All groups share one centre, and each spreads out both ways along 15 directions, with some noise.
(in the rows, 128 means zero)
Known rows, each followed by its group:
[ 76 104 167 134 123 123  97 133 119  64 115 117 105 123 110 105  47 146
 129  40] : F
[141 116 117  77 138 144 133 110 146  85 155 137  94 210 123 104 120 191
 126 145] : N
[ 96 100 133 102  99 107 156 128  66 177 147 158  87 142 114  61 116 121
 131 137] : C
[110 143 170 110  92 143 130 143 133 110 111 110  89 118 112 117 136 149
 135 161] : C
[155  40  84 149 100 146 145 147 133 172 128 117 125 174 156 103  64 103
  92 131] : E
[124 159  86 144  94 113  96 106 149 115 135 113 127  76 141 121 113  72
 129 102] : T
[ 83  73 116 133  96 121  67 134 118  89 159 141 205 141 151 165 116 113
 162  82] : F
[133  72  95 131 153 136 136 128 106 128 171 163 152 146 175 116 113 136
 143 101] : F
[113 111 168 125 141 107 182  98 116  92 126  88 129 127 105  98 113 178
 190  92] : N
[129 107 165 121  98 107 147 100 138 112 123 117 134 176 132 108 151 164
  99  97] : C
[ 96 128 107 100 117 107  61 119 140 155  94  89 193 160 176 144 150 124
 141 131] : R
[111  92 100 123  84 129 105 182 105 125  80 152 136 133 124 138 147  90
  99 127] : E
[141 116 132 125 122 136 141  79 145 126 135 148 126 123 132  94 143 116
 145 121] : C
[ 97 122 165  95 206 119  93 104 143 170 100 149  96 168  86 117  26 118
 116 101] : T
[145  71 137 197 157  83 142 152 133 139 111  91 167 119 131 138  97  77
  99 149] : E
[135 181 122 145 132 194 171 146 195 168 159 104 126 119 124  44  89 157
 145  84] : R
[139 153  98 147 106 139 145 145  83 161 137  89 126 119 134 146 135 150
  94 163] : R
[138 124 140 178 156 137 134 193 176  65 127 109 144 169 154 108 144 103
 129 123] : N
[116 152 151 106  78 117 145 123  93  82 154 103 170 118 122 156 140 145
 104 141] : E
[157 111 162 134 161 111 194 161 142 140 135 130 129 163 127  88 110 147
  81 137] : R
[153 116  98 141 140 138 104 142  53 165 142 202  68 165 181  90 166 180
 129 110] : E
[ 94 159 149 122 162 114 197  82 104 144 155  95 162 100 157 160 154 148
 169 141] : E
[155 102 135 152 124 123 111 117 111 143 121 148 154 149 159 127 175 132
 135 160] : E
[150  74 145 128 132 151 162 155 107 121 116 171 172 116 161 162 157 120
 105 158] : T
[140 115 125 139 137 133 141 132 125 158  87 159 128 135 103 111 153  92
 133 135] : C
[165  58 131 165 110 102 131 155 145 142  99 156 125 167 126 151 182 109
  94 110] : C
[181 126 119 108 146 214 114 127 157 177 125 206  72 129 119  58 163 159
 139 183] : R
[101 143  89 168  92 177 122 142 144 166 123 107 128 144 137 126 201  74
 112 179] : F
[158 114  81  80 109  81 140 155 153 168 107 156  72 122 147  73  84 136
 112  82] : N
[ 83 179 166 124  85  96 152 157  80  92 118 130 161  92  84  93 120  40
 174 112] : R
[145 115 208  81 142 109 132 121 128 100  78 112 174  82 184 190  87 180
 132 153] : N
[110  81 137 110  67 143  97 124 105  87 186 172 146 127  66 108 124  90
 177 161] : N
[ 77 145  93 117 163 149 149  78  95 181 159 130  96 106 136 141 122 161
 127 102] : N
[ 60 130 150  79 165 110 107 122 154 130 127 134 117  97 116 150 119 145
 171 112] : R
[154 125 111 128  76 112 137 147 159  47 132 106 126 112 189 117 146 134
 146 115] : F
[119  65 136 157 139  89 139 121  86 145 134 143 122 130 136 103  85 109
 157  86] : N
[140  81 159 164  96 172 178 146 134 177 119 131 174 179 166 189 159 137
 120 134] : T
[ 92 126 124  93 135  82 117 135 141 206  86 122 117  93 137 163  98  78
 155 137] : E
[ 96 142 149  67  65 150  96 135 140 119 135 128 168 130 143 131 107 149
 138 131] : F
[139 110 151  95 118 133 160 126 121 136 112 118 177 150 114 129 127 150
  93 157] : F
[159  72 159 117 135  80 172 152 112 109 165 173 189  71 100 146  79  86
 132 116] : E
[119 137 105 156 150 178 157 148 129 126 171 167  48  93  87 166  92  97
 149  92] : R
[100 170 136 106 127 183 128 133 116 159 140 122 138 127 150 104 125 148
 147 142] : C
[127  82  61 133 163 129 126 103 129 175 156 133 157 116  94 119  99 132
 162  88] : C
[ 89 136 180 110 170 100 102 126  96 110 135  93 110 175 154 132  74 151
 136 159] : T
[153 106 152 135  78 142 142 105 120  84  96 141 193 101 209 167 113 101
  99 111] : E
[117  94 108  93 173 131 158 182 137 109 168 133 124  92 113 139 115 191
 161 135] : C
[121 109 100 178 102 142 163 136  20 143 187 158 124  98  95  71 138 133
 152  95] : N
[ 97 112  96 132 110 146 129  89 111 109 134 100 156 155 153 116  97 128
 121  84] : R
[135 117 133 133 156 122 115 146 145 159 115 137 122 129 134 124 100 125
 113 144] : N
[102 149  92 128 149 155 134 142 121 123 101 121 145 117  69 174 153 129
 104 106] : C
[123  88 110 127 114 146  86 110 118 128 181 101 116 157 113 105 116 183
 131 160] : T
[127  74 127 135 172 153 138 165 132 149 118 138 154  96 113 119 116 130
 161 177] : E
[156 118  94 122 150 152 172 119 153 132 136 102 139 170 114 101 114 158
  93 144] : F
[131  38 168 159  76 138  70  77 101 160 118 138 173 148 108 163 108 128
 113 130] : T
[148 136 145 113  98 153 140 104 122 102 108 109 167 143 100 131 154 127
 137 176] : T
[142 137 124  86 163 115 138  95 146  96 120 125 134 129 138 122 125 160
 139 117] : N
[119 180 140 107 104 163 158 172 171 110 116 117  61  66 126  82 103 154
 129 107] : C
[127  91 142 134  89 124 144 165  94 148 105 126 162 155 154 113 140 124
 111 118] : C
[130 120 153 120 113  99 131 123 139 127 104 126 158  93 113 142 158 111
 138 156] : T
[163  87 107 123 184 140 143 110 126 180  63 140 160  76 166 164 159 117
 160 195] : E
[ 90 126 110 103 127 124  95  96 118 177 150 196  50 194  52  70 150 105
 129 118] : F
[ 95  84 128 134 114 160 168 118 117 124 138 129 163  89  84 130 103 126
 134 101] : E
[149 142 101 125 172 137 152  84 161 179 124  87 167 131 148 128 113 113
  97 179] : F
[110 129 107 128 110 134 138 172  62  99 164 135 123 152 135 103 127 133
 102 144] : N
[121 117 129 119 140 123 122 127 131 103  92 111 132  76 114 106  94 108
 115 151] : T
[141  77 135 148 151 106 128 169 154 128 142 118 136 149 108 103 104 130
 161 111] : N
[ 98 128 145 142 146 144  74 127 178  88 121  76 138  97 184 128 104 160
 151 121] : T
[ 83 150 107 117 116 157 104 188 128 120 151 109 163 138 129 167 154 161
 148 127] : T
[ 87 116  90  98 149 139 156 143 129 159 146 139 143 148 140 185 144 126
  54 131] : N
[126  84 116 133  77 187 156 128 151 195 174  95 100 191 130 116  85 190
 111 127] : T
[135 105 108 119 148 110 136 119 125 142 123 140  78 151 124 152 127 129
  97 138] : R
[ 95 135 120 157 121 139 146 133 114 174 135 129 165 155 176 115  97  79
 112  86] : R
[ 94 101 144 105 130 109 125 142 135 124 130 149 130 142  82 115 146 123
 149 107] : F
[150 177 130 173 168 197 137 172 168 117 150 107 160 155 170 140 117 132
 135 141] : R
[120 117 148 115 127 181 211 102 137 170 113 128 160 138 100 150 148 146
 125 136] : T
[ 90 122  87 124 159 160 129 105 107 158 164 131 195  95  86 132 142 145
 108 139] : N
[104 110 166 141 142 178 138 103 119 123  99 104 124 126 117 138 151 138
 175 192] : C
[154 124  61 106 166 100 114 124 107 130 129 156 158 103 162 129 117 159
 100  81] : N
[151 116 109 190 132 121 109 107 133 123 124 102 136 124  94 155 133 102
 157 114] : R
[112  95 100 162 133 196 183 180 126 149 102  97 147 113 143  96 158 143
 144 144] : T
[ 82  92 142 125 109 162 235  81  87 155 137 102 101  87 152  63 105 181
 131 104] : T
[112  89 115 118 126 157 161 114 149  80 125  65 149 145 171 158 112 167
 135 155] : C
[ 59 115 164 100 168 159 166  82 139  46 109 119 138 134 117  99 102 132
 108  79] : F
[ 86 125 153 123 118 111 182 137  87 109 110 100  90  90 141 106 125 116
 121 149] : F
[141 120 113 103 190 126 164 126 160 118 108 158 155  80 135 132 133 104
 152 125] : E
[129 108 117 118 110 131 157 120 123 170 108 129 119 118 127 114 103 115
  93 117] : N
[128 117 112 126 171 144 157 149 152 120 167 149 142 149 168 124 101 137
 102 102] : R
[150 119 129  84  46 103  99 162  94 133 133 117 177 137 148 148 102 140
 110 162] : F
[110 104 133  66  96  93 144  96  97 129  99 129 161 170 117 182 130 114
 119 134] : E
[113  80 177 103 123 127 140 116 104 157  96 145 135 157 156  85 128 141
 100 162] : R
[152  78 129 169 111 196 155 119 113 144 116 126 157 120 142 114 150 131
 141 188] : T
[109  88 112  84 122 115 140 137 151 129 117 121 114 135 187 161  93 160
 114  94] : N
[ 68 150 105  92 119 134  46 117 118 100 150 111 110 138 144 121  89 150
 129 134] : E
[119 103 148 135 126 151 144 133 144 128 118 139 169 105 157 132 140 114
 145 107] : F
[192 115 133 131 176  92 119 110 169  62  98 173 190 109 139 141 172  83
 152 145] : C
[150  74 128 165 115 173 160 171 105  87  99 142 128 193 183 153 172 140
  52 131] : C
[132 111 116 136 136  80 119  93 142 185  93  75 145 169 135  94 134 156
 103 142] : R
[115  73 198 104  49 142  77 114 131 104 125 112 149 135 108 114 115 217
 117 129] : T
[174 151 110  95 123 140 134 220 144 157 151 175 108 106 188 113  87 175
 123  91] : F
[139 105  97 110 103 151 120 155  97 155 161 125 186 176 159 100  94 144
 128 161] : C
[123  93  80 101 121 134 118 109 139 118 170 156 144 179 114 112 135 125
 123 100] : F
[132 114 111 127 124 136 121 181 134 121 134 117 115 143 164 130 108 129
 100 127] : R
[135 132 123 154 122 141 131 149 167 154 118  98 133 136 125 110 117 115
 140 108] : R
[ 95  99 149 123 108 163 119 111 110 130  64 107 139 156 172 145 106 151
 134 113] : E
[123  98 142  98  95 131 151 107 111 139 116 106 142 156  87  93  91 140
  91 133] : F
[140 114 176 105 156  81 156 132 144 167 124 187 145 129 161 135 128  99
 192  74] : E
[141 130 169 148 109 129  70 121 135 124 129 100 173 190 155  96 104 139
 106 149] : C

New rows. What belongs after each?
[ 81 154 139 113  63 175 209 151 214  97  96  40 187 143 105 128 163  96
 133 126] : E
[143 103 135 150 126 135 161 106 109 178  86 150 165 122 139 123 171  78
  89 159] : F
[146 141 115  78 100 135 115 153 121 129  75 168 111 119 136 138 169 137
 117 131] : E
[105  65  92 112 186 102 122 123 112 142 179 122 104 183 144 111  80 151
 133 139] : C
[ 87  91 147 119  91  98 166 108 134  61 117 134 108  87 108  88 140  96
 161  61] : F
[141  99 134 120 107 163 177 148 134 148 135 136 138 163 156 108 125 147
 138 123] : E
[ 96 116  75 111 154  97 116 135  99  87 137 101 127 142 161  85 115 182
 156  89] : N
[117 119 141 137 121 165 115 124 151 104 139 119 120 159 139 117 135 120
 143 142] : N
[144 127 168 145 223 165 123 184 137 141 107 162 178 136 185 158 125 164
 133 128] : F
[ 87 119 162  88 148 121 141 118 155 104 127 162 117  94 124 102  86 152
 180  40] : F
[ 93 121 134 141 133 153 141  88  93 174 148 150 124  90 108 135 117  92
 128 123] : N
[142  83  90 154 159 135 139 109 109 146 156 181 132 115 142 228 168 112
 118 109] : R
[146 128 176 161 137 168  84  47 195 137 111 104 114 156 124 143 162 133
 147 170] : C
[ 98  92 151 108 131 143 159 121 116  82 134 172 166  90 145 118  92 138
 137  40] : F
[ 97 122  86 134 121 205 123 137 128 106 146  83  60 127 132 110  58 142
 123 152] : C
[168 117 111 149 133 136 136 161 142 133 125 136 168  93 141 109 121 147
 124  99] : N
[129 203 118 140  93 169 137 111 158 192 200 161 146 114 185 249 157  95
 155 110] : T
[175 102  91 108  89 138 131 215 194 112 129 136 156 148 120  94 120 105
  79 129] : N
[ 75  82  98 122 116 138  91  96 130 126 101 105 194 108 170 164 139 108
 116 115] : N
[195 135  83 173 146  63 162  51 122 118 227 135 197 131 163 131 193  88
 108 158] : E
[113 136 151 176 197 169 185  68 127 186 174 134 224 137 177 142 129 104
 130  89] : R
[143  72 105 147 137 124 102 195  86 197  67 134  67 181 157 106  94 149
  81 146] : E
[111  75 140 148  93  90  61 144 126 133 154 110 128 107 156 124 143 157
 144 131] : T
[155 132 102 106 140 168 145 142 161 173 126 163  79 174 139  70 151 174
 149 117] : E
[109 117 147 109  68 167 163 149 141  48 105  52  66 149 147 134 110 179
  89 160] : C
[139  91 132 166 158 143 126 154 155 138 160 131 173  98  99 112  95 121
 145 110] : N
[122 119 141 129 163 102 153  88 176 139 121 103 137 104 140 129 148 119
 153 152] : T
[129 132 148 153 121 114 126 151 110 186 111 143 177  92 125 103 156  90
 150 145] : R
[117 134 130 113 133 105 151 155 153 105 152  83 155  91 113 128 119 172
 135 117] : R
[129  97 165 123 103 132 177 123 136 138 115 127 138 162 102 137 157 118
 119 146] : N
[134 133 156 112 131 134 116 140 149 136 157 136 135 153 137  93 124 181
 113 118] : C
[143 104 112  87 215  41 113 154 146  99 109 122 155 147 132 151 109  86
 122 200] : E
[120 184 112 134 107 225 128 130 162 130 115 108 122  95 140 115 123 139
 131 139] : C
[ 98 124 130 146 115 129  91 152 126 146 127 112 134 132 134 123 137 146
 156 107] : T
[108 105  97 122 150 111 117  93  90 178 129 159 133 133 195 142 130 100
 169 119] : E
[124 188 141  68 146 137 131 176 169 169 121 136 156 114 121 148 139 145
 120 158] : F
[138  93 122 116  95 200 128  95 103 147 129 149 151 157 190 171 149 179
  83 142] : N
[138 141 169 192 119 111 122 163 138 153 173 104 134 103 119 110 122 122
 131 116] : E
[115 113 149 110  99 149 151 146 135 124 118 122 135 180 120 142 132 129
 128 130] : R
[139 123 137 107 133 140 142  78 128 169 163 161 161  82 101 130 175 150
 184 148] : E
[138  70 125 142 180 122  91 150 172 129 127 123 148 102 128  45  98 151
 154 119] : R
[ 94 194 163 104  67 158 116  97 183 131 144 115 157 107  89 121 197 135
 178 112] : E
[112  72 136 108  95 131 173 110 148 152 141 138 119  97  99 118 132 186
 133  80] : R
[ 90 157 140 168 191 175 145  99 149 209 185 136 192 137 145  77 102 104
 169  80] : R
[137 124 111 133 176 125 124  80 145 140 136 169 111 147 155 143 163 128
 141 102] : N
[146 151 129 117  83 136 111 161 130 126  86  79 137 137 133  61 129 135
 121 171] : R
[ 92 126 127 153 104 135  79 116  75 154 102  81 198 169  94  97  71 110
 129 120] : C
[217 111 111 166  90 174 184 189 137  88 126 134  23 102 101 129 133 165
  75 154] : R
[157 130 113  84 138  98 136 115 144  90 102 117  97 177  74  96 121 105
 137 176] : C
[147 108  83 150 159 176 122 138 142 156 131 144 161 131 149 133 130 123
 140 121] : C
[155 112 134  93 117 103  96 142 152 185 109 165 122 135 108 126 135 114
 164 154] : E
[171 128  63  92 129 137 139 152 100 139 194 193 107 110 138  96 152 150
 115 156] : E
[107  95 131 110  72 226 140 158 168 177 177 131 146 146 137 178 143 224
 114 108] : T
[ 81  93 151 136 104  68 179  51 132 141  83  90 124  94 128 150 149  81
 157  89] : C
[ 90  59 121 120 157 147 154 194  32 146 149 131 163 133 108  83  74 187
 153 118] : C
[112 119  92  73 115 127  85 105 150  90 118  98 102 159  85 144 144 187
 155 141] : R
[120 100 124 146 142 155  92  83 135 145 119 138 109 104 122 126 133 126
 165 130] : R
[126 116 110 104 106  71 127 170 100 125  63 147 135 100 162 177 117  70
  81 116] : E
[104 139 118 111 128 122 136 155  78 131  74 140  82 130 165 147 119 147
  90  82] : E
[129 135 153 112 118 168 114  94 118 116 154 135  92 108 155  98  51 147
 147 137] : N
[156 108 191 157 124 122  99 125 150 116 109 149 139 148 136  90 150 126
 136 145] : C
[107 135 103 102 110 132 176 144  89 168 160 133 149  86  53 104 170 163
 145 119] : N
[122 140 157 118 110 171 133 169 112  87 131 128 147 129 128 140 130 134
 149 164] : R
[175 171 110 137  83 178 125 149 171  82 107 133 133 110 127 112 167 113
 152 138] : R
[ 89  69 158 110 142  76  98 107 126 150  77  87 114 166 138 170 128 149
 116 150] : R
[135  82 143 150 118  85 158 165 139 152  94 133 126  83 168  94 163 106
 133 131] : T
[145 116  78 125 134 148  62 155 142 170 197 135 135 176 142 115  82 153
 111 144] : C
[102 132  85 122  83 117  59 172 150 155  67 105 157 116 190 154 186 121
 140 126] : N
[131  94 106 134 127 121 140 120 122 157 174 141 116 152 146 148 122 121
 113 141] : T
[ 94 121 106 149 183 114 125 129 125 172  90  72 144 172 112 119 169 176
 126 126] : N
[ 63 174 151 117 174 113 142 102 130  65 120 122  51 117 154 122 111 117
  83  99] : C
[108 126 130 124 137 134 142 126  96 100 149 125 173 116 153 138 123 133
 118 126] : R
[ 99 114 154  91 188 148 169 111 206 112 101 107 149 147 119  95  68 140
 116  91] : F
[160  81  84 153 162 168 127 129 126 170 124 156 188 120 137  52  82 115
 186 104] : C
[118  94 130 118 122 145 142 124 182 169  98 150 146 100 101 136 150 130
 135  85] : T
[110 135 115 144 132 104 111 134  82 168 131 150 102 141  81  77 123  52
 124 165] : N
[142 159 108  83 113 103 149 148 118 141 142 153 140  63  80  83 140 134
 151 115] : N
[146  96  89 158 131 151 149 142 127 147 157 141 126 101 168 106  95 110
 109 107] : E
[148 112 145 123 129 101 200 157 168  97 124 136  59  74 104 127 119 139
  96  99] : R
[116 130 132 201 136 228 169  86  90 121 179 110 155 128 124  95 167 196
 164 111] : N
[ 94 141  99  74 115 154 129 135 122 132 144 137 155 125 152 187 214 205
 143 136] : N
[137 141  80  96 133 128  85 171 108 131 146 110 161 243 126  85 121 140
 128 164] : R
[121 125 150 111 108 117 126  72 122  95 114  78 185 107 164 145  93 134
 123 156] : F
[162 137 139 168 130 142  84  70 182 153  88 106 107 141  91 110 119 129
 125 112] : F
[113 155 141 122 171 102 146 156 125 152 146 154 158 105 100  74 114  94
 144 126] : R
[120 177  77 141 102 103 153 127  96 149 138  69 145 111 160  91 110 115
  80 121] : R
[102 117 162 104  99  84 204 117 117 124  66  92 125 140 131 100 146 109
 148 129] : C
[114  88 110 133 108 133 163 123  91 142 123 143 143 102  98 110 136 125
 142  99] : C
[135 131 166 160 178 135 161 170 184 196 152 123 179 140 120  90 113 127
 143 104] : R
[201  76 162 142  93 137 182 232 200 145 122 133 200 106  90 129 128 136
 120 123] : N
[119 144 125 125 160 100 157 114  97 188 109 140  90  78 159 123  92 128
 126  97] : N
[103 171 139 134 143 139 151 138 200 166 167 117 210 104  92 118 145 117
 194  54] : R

============

[YOUR OBJECTIVE] Extract each line from the listing that holds the word "rows".

[EXERCISE RESPONSE]
(in the rows, 128 means zero)
Known rows, each followed by its group:
New rows. What belongs after each?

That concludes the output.